## [Information provided]
Here is a tiny trained network, its code and every weight. The questions are about switching its units off for an input and a class, where a switched-off unit gives its printed mean instead of its output.

import numpy as np


def w(rows, s, z=0):
    codes = np.array(rows[::2]) - 128.0
    scale = np.full(codes.shape[1], s)
    scale[-1] = z or s
    return codes * scale


def f(y):
    return np.maximum(y, 0)


def log_softmax(a):
    a = a - a.max(-1, keepdims=True)
    return a - np.log(np.exp(a).sum(-1, keepdims=True))


def net(x, mask):
    res = np.array(x, float).reshape(1, 8) / 4 @ E
    y = f(res @ A[0][:, :-1].T + A[0][:, -1])
    res = res + np.where(mask, y, B[0][:, -1]) @ B[0][:, :-1]
    return log_softmax(res[-1] @ U[:, :-1].T + U[:, -1])


A, B = {}, {}
E = w([
[153,163,60,161,164,90,210,87,184,134],'x0',
[182,156,107,113,102,79,98,225,137,110],'x1',
[127,152,166,157,137,122,131,127,133,107],'x2',
[149,141,92,155,81,141,56,70,137,102],'x3',
[121,114,86,106,125,133,123,129,123,147],'x4',
[69,165,112,141,48,117,196,140,156,136],'x5',
[114,83,98,147,119,9,131,91,91,128],'x6',
[92,184,105,190,152,121,105,148,127,150],'x7',
],0.011)
A[0] = w([
[90,63,86,174,127,76,110,129,104,145,160],'neuron 0',
[124,100,139,134,185,136,133,185,127,117,187],'neuron 1',
[139,127,111,125,112,108,129,186,144,111,20],'neuron 2',
[179,102,140,148,78,139,71,66,188,96,135],'neuron 3',
[197,141,65,149,145,127,134,75,171,158,124],'neuron 4',
[123,136,94,191,139,116,159,134,197,147,113],'neuron 5',
[159,144,147,111,105,129,85,83,171,85,89],'neuron 6',
[97,132,142,111,86,135,92,169,19,159,99],'neuron 7',
[149,105,130,144,202,156,81,113,94,134,49],'neuron 8',
[195,136,121,148,155,111,152,101,179,182,92],'neuron 9',
[117,93,165,64,181,109,167,155,132,173,192],'neuron 10',
[115,93,152,152,145,149,142,92,115,122,14],'neuron 11',
[47,121,145,86,121,157,71,107,119,107,170],'neuron 12',
[157,163,112,103,161,119,185,91,165,101,94],'neuron 13',
[69,123,119,213,153,120,80,164,127,220,219],'neuron 14',
[87,86,180,130,163,143,149,50,146,120,99],'neuron 15',
[127,101,191,151,159,112,178,163,158,141,155],'neuron 16',
[149,132,146,109,150,100,180,199,96,150,157],'neuron 17',
[103,89,182,147,134,159,150,55,118,157,75],'neuron 18',
[69,158,134,213,176,108,113,160,107,158,236],'neuron 19',
[96,89,207,132,101,166,132,159,110,51,237],'neuron 20',
[199,141,135,82,109,49,89,188,152,68,77],'neuron 21',
[73,94,122,145,82,73,143,129,143,119,56],'neuron 22',
[123,78,97,80,119,145,147,141,125,137,253],'neuron 23',
[104,87,128,140,113,190,149,43,33,174,55],'neuron 24',
[119,172,175,113,46,90,183,119,147,109,148],'neuron 25',
[182,109,164,67,88,143,172,84,155,73,248],'neuron 26',
[149,150,107,155,54,126,131,155,130,157,46],'neuron 27',
[64,156,125,143,81,141,143,166,181,102,118],'neuron 28',
[212,91,127,125,254,112,101,124,101,87,69],'neuron 29',
[57,127,94,123,116,164,157,79,103,137,105],'neuron 30',
[119,156,103,88,106,221,139,146,200,125,82],'neuron 31',
[170,124,116,163,109,126,110,145,151,71,134],'neuron 32',
[110,91,89,134,124,80,143,115,57,120,144],'neuron 33',
[146,89,133,139,164,210,120,171,200,130,77],'neuron 34',
[78,137,145,106,37,139,204,128,133,103,104],'neuron 35',
[174,123,96,85,99,116,125,190,127,144,158],'neuron 36',
[151,168,50,117,36,129,82,79,138,123,114],'neuron 37',
[123,98,123,115,119,148,164,110,87,161,141],'neuron 38',
[128,147,120,199,148,189,101,180,159,217,247],'neuron 39',
[107,92,152,143,111,135,91,159,83,123,38],'neuron 40',
],0.0091,0.0027)
B[0] = w([
[206,29,171,185,120,125,171,126,117,145,231],'neuron 0',
[90,144,72,147,90,123,123,109,104,112,203],'neuron 1',
[153,118,136,98,186,208,169,151,183,130,169],'neuron 2',
[88,182,109,148,103,202,143,104,60,195,217],'neuron 3',
[106,162,180,98,117,92,160,179,86,115,230],'neuron 4',
[92,117,161,96,126,82,149,116,109,122,234],'neuron 5',
[115,147,129,135,94,161,96,86,105,206,181],'neuron 6',
[158,185,137,84,91,78,162,166,143,179,225],'neuron 7',
[63,103,146,102,140,144,143,145,143,104,205],'neuron 8',
[88,140,226,21,44,79,137,159,149,131,204],'neuron 9',
[116,162,87,158,131,140,111,39,34,203,235],'neuron 10',
[132,124,104,134,204,142,172,133,167,129,167],'neuron 11',
[143,144,181,66,99,123,188,147,115,93,222],'neuron 12',
[141,161,176,64,49,85,147,160,114,158,216],'neuron 13',
[162,152,49,69,101,58,125,73,129,92,236],'neuron 14',
[188,127,124,111,166,191,193,139,193,75,225],'neuron 15',
[97,187,129,182,86,154,147,70,46,164,208],'neuron 16',
[139,171,87,174,127,190,143,98,98,170,222],'neuron 17',
[163,161,101,123,186,151,170,140,144,146,219],'neuron 18',
[142,126,72,131,104,121,109,90,120,58,246],'neuron 19',
[184,113,99,99,113,66,152,124,106,154,243],'neuron 20',
[194,163,110,133,187,189,164,127,230,128,231],'neuron 21',
[87,62,192,160,188,123,67,115,184,170,205],'neuron 22',
[160,121,107,115,115,154,138,75,89,111,210],'neuron 23',
[152,168,101,133,174,138,150,152,187,138,237],'neuron 24',
[97,59,129,127,209,121,101,143,74,116,240],'neuron 25',
[153,77,44,82,101,72,76,55,66,64,239],'neuron 26',
[93,135,99,123,186,196,118,157,163,123,185],'neuron 27',
[114,72,88,98,165,127,89,134,126,127,226],'neuron 28',
[14,54,129,113,175,165,21,223,139,132,249],'neuron 29',
[144,147,138,124,207,186,148,186,155,59,219],'neuron 30',
[190,2,241,220,98,59,60,138,155,178,247],'neuron 31',
[116,164,70,170,142,197,168,112,114,104,179],'neuron 32',
[197,91,187,188,111,123,104,144,109,160,221],'neuron 33',
[160,79,180,172,138,104,71,99,149,141,215],'neuron 34',
[70,96,53,105,189,160,28,176,133,122,253],'neuron 35',
[172,153,86,168,139,166,169,121,169,79,216],'neuron 36',
[94,131,122,152,91,167,187,143,87,170,246],'neuron 37',
[153,175,127,150,152,101,125,102,136,134,185],'neuron 38',
[187,87,147,143,78,110,80,79,93,72,243],'neuron 39',
[110,155,174,74,81,129,164,169,213,168,189],'neuron 40',
],0.0059,0.0073)
U = w([
[171,178,124,156,183,173,175,164,199,91,46],'0',
[157,50,226,228,115,75,87,117,152,156,68],'1',
[1,84,132,102,169,144,63,199,116,118,77],'2',
[76,215,121,183,90,182,133,88,27,195,76],'3',
[143,141,130,129,117,111,117,103,107,106,255],'4',
[106,177,215,26,70,60,161,189,134,123,77],'5',
[135,127,144,146,116,131,139,144,76,71,244],'6',
[147,131,90,103,106,87,92,73,101,49,120],'7',
],0.0094,0.0041)

Each question gives the input, the list of numbers given to net, and the class t.
The units are the neurons (one row each of A and B). Each row of codes is followed by its name. A weight is (code - 128) times the scale printed after its matrix; where a second scale follows, it is the last column's (A, B and U).
mask holds one flag per neuron, in row order. A switched-off neuron (its flag False) gives its mean, the last column of its row in B, instead of its output. The means were averaged over made-up inputs and are rounded, as every weight is.
A unit's drop is (log p(t) with every unit on - log p(t) with that unit switched off) / (log p(t) with every unit on - log p(t) with every unit switched off).
The circuit of an input: a set's keep is (log p(t) with only the set's units on - log p(t) with every unit switched off) / (log p(t) with every unit on - log p(t) with every unit switched off). Starting from the 12 units with the biggest drops (on a tie, the unit counted first), units are removed one at a time, each time the one whose removal leaves the highest keep (on an exact tie, the one counted first), for as long as the keep stays at least 0.8.
units of the circuit, in order: the units of the circuit, biggest drop first
unit that matters most: the unit with the biggest drop
top k neurons: the k neurons with the biggest drops, biggest first
input [0,-7,6,-7,7,-2,7,-6], class 0: units of the circuit, in order : neuron 15; neuron 24
input [3,-7,-2,0,7,-4,-6,8], class 7: top 2 neurons : neuron 39; neuron 14
input [4,4,-7,-8,7,-3,-2,2], class 3: unit that matters most : neuron 10
input [-4,4,5,-8,-6,7,6,-6], class 3: units of the circuit, in order : neuron 16; neuron 17
input [2,4,-7,-7,2,-1,2,0], class 3: units of the circuit, in order : neuron 10; neuron 17
input [7,-3,-7,1,-5,7,6,3], class 2: top 2 neurons : neuron 35; neuron 31
input [3,4,4,-7,3,4,0,5], class 3: units of the circuit, in order : neuron 17; neuron 16
input [-4,-8,0,5,-8,0,8,-8], class 0: top 2 neurons : neuron 15; neuron 24
input [8,-1,2,-4,7,3,-6,-1], class 5: top 2 neurons : neuron 13; neuron 9
input [7,6,5,6,6,-5,8,4], class 1: top 3 neurons : neuron 0; neuron 33; neuron 29
input [2,-2,1,-7,4,5,3,-3], class 3: units of the circuit, in order : neuron 10; neuron 16
input [-5,4,4,4,-4,-1,3,2], class 5: top 4 neurons : neuron 40; neuron 7; neuron 10; neuron 17
input [6,7,-3,7,6,1,2,0], class 0: units of the circuit, in order : neuron 21; neuron 26
input [-7,2,1,-1,5,-6,-7,-8], class 7: units of the circuit, in order : neuron 26
input [-8,7,-8,3,-8,6,8,-7], class 1: top 2 neurons : neuron 22; neuron 33
input [0,5,-5,-4,-6,6,-5,-4], class 2: top 3 neurons : neuron 35; neuron 25; neuron 28
input [-2,-4,0,-6,-3,7,-4,2], class 2: top 2 neurons : neuron 35; neuron 28
input [3,5,4,8,-4,6,-6,6], class 3: top 3 neurons : neuron 37; neuron 3; neuron 32
input [7,-3,6,-5,-1,6,-6,6], class 5: top 2 neurons : neuron 13; neuron 9
input [-2,2,1,5,5,7,-6,-7], class 2: units of the circuit, in order : neuron 35
input [-8,-4,3,4,6,7,-1,0], class 5: units of the circuit, in order : neuron 12; neuron 7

## [What you are asked to do]
What is needed is an exact printout of every line from the one with "input [7,-3,-7,1,-5,7,6,3], class" through the end of the data, including both, and nothing more.

## [Output for this exercise]
input [7,-3,-7,1,-5,7,6,3], class 2: top 2 neurons : neuron 35; neuron 31
input [3,4,4,-7,3,4,0,5], class 3: units of the circuit, in order : neuron 17; neuron 16
input [-4,-8,0,5,-8,0,8,-8], class 0: top 2 neurons : neuron 15; neuron 24
input [8,-1,2,-4,7,3,-6,-1], class 5: top 2 neurons : neuron 13; neuron 9
input [7,6,5,6,6,-5,8,4], class 1: top 3 neurons : neuron 0; neuron 33; neuron 29
input [2,-2,1,-7,4,5,3,-3], class 3: units of the circuit, in order : neuron 10; neuron 16
input [-5,4,4,4,-4,-1,3,2], class 5: top 4 neurons : neuron 40; neuron 7; neuron 10; neuron 17
input [6,7,-3,7,6,1,2,0], class 0: units of the circuit, in order : neuron 21; neuron 26
input [-7,2,1,-1,5,-6,-7,-8], class 7: units of the circuit, in order : neuron 26
input [-8,7,-8,3,-8,6,8,-7], class 1: top 2 neurons : neuron 22; neuron 33
input [0,5,-5,-4,-6,6,-5,-4], class 2: top 3 neurons : neuron 35; neuron 25; neuron 28
input [-2,-4,0,-6,-3,7,-4,2], class 2: top 2 neurons : neuron 35; neuron 28
input [3,5,4,8,-4,6,-6,6], class 3: top 3 neurons : neuron 37; neuron 3; neuron 32
input [7,-3,6,-5,-1,6,-6,6], class 5: top 2 neurons : neuron 13; neuron 9
input [-2,2,1,5,5,7,-6,-7], class 2: units of the circuit, in order : neuron 35
input [-8,-4,3,4,6,7,-1,0], class 5: units of the circuit, in order : neuron 12; neuron 7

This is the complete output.